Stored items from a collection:
Each row below holds a small network's activations on one record, seen along a few directions.
Each row is followed by the record's values for the fields DIMIP, KIP, MIVOD, RIZI, ZEF, MUVO.
A field that a record lacks is left out.
Other fields move the rows too, some of them a lot.
(in the rows, 500 means zero)
Strong random noise was added to every row along 2 fixed directions; ignore it. To show where, here is one row again and again, with new noise each time:
[600 510 631 524 579 421 511 582 275 319 419 588 469 483 481 574]
[610 581 623 525 453 347 471 507 422 424 345 636 384 468 518 458]
[449 639 583 635 793 490 619 682 113 356 534 503 674 462 430 529]
[550 550 615 560 651 445 547 616 219 329 458 559 537 476 463 562]

[491 593 434 519 379 503 454 457 648 603 575 550 445 501 572 414] : DIMIP: kudob / MIVOD: tepam / RIZI: pup / ZEF: zabi / MUVO: bigo
[675 506 603 438 332 305 416 493 575 483 243 619 271 489 552 439] : DIMIP: vodo / MIVOD: neto
[629 485 545 486 278 360 406 511 742 547 485 597 281 493 604 477] : DIMIP: rik / KIP: vuv / MIVOD: neto
[510 424 409 449 244 524 391 373 798 565 636 541 337 541 626 551] : DIMIP: kudob / MIVOD: maz / RIZI: lanad / ZEF: tugug / MUVO: kufi
[590 485 500 448 308 411 425 492 702 594 416 557 355 508 544 437] : DIMIP: kudob / MIVOD: maz
[563 587 543 548 334 349 465 453 634 546 439 599 353 443 569 409] : DIMIP: rik / KIP: bov / MIVOD: neto / RIZI: godu / ZEF: vasa / MUVO: fusu
[363 854 412 739 563 435 568 607 520 683 646 544 588 391 558 252] : DIMIP: rik / KIP: vuv / MIVOD: dab / RIZI: pup / ZEF: zabi / MUVO: bigo
[543 663 552 622 420 356 470 521 573 548 484 591 436 462 545 400] : DIMIP: rik / KIP: vuv / MIVOD: neto / RIZI: lanad / ZEF: vako / MUVO: kufi
[605 423 567 503 521 473 488 556 408 361 473 550 442 452 473 584] : DIMIP: rik / KIP: bov / MIVOD: maz / RIZI: timi / ZEF: vako / MUVO: fusu
[463 505 589 571 759 514 627 692 132 295 585 508 626 448 459 618] : DIMIP: vodo / MIVOD: neto / RIZI: godu / ZEF: vasa / MUVO: fusu
[366 692 411 575 596 502 535 424 534 713 383 427 646 475 425 270] : DIMIP: rik / KIP: bov / MIVOD: tepam / RIZI: tonus / ZEF: vako / MUVO: bigo
[361 900 497 717 477 315 575 532 578 739 507 582 529 374 566 161] : DIMIP: rik / KIP: fizos / MIVOD: neto / RIZI: godu / ZEF: vasa / MUVO: fusu
[419 694 521 634 526 412 567 556 490 576 573 553 529 418 542 369] : DIMIP: rik / KIP: fizos / MIVOD: neto / RIZI: godu / ZEF: vasa / MUVO: fusu
[556 490 512 508 552 438 499 613 465 489 416 491 484 472 484 489] : DIMIP: rik / KIP: bov / MIVOD: maz
[482 393 509 537 685 627 583 740 300 331 830 415 641 550 498 754] : DIMIP: kudob / MIVOD: neto
[388 546 437 465 610 571 567 370 443 596 362 376 645 540 423 412] : DIMIP: vodo / MIVOD: tepam / RIZI: raro / ZEF: vasa / MUVO: zaz
[558 442 518 493 431 516 477 519 531 449 602 535 450 494 515 563] : DIMIP: kudob / MIVOD: maz / RIZI: timi / ZEF: vako / MUVO: fusu
[515 611 494 559 563 410 528 628 445 559 375 491 530 463 467 389] : DIMIP: rik / KIP: bov / MIVOD: maz
[444 289 452 438 604 687 553 522 421 395 730 388 600 522 465 705] : DIMIP: kudob / MIVOD: dab / RIZI: pup / ZEF: vasa / MUVO: bigo
[577 374 526 347 428 493 413 325 556 494 254 517 414 537 452 508] : DIMIP: vodo / MIVOD: tepam / RIZI: tonus / ZEF: vako / MUVO: bigo
[461 674 431 551 286 353 463 350 814 788 371 538 403 426 551 204] : DIMIP: rik / KIP: vuv / MIVOD: dab / RIZI: pup / ZEF: vasa / MUVO: bigo
[726 307 666 456 496 433 494 643 287 178 466 587 403 490 514 744] : DIMIP: rik / KIP: fizos / MIVOD: neto / RIZI: godu / ZEF: vasa / MUVO: fusu
[653 286 514 379 406 531 390 415 543 354 436 553 326 512 530 658] : DIMIP: vodo / MIVOD: tepam / RIZI: raro / ZEF: zabi / MUVO: zaz
[331 672 381 616 615 536 552 534 439 592 569 433 639 485 508 425] : DIMIP: vodo / MIVOD: maz / RIZI: lanad / ZEF: tugug / MUVO: kufi
[539 529 575 503 564 427 521 623 361 430 423 535 485 494 496 508] : DIMIP: vodo / MIVOD: neto
[730 287 564 410 341 453 390 534 494 253 468 598 298 534 575 747] : DIMIP: rik / KIP: bov / MIVOD: neto / RIZI: lanad / ZEF: tugug / MUVO: kufi
[523 524 601 557 693 468 604 647 166 306 500 520 564 441 464 592] : DIMIP: vodo / MIVOD: neto / RIZI: godu / ZEF: vasa / MUVO: fusu
[321 796 449 689 601 447 589 613 491 684 572 449 654 445 492 270] : DIMIP: rik / KIP: vuv / MIVOD: neto / RIZI: timi / MUVO: fusu
[578 526 541 516 419 409 456 470 564 500 424 591 383 432 514 440] : DIMIP: rik / KIP: bov / MIVOD: maz / RIZI: timi / ZEF: vako / MUVO: fusu
[531 324 484 399 388 555 466 415 620 479 557 489 418 507 521 590] : DIMIP: kudob / MIVOD: dab / RIZI: pup / ZEF: vasa / MUVO: bigo
[473 547 488 527 423 469 488 544 635 577 633 524 437 503 567 477] : DIMIP: kudob / MIVOD: neto
[436 604 490 517 570 455 566 473 411 571 347 479 556 434 447 357] : DIMIP: vodo / MIVOD: dab / RIZI: pup / ZEF: vasa / MUVO: bigo
[445 400 437 454 482 620 482 486 641 557 724 419 518 579 536 598] : DIMIP: kudob / MIVOD: maz
[383 664 444 619 685 478 587 656 417 611 529 429 641 443 461 371] : DIMIP: rik / KIP: bov / MIVOD: maz
[460 802 532 681 482 337 514 523 539 628 449 581 494 427 527 281] : DIMIP: rik / KIP: bov / MIVOD: neto / RIZI: lanad / ZEF: vako / MUVO: kufi
[250 638 298 540 531 610 522 348 658 757 570 379 631 519 514 350] : DIMIP: vodo / MIVOD: tepam / RIZI: tonus / ZEF: tugug / MUVO: bigo
[611 483 611 506 668 434 542 620 178 302 336 560 514 427 419 544] : DIMIP: vodo / MIVOD: maz / RIZI: timi / ZEF: vako / MUVO: fusu
[548 335 495 475 616 623 508 600 355 316 651 499 536 513 501 710] : DIMIP: rik / KIP: fizos / MIVOD: tepam / RIZI: raro / ZEF: zabi / MUVO: zaz
[367 710 457 658 506 493 583 554 542 623 737 485 596 462 553 391] : DIMIP: kudob / MIVOD: neto / RIZI: godu / ZEF: vasa / MUVO: fusu
[459 455 494 528 478 558 525 510 533 463 762 488 502 502 554 602] : DIMIP: kudob / MIVOD: neto / RIZI: godu / ZEF: vasa / MUVO: fusu
[350 474 410 511 681 675 581 592 377 518 615 311 739 567 399 545] : DIMIP: kudob / MIVOD: dab / RIZI: tonus / MUVO: bigo
[330 750 491 653 709 477 614 585 342 590 541 518 644 385 450 316] : DIMIP: vodo / MIVOD: maz / RIZI: timi / ZEF: vako / MUVO: fusu
[343 537 440 630 877 637 659 786 222 458 769 346 795 474 420 583] : DIMIP: rik / KIP: vuv / MIVOD: maz
[501 581 457 538 412 467 459 469 637 592 527 578 425 464 571 402] : DIMIP: rik / KIP: fizos / MIVOD: tepam / RIZI: pup / ZEF: zabi / MUVO: bigo
[456 616 382 541 288 505 440 385 823 715 659 554 413 494 617 364] : DIMIP: kudob / MIVOD: tepam / RIZI: raro / ZEF: zabi / MUVO: zaz
[615 200 473 385 474 690 434 513 471 275 708 456 476 617 518 835] : DIMIP: kudob / MIVOD: dab / RIZI: raro / ZEF: zabi / MUVO: zaz

Which values does each new row have?
[465 509 456 481 524 531 488 408 550 587 400 453 548 506 440 430] : DIMIP: rik / KIP: bov / MIVOD: tepam / RIZI: tonus / ZEF: vako / MUVO: bigo
[640 576 586 557 323 317 414 485 624 499 412 636 334 473 568 445] : DIMIP: rik / KIP: vuv / MIVOD: neto / RIZI: lanad / ZEF: vako / MUVO: kufi
[608 184 547 387 749 680 530 591 154 185 451 378 653 576 341 829] : DIMIP: rik / KIP: bov / MIVOD: tepam / RIZI: tonus / ZEF: vako / MUVO: bigo
[458 789 488 597 319 347 478 426 720 747 466 622 406 414 568 191] : DIMIP: kudob / MIVOD: maz / RIZI: timi / ZEF: vako / MUVO: fusu
[635 488 591 453 338 341 418 535 611 472 384 653 266 477 585 491] : DIMIP: vodo / MIVOD: neto
[300 840 420 579 570 438 556 372 549 822 305 489 627 445 439 114] : DIMIP: vodo / MIVOD: tepam / RIZI: tonus / ZEF: vako / MUVO: bigo
[485 640 506 602 474 424 507 523 562 582 537 561 480 418 518 370] : DIMIP: rik / KIP: vuv / MIVOD: maz / RIZI: timi / ZEF: vako / MUVO: fusu
[380 501 448 451 526 569 537 347 564 614 444 412 577 535 473 440] : DIMIP: vodo / MIVOD: tepam / RIZI: raro / ZEF: vasa / MUVO: zaz
[577 510 554 513 577 426 532 677 371 443 401 530 506 476 475 497] : DIMIP: rik / KIP: fizos / MIVOD: maz
[466 680 534 629 593 396 565 689 430 545 537 532 545 448 530 406] : DIMIP: rik / KIP: fizos / MIVOD: neto
[809 154 635 279 253 436 360 511 596 280 389 602 206 560 552 747] : DIMIP: kudob / MIVOD: neto
[480 681 523 567 634 366 546 623 360 568 315 512 544 427 463 321] : DIMIP: vodo / MIVOD: maz
[483 634 524 551 480 382 506 574 541 581 444 573 433 454 543 381] : DIMIP: vodo / MIVOD: neto
[390 803 501 690 644 406 593 611 390 621 476 540 621 381 466 257] : DIMIP: rik / KIP: fizos / MIVOD: maz / RIZI: timi / ZEF: vako / MUVO: fusu
[540 491 560 521 455 470 524 564 457 412 620 554 463 487 550 571] : DIMIP: kudob / MIVOD: neto / RIZI: godu / ZEF: vasa / MUVO: fusu
[435 565 375 507 322 544 434 365 795 688 642 523 418 506 591 397] : DIMIP: kudob / MIVOD: tepam / RIZI: raro / ZEF: zabi / MUVO: zaz
[359 718 511 700 719 468 648 681 282 507 656 482 686 412 489 421] : DIMIP: rik / KIP: fizos / MIVOD: neto / RIZI: godu / ZEF: vasa / MUVO: fusu
[517 288 515 474 587 622 524 664 414 322 825 447 528 556 527 801] : DIMIP: kudob / MIVOD: neto
[716 415 608 354 245 302 378 449 651 488 192 664 184 477 563 450] : DIMIP: vodo / MIVOD: maz
[382 608 364 574 487 584 484 419 668 668 643 434 578 547 538 416] : DIMIP: rik / KIP: vuv / MIVOD: tepam / RIZI: raro / ZEF: zabi / MUVO: zaz
[466 559 458 525 546 503 506 459 527 605 392 451 588 501 438 392] : DIMIP: rik / KIP: vuv / MIVOD: tepam / RIZI: tonus / ZEF: vako / MUVO: bigo
[452 619 587 582 638 441 598 617 280 421 531 557 558 437 504 478] : DIMIP: vodo / MIVOD: neto / RIZI: godu / ZEF: vasa / MUVO: fusu
[590 612 560 559 317 303 454 459 638 553 378 615 335 430 575 374] : DIMIP: rik / KIP: bov / MIVOD: neto / RIZI: godu / ZEF: vasa / MUVO: fusu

#### [PROBLEM REQUIREMENTS]
The lines from the one containing "[517 288 515" through the last line of the records are the answer; set them down exactly and add nothing.

#### [RESPONSE AREA]
[517 288 515 474 587 622 524 664 414 322 825 447 528 556 527 801] : DIMIP: kudob / MIVOD: neto
[716 415 608 354 245 302 378 449 651 488 192 664 184 477 563 450] : DIMIP: vodo / MIVOD: maz
[382 608 364 574 487 584 484 419 668 668 643 434 578 547 538 416] : DIMIP: rik / KIP: vuv / MIVOD: tepam / RIZI: raro / ZEF: zabi / MUVO: zaz
[466 559 458 525 546 503 506 459 527 605 392 451 588 501 438 392] : DIMIP: rik / KIP: vuv / MIVOD: tepam / RIZI: tonus / ZEF: vako / MUVO: bigo
[452 619 587 582 638 441 598 617 280 421 531 557 558 437 504 478] : DIMIP: vodo / MIVOD: neto / RIZI: godu / ZEF: vasa / MUVO: fusu
[590 612 560 559 317 303 454 459 638 553 378 615 335 430 575 374] : DIMIP: rik / KIP: bov / MIVOD: neto / RIZI: godu / ZEF: vasa / MUVO: fusu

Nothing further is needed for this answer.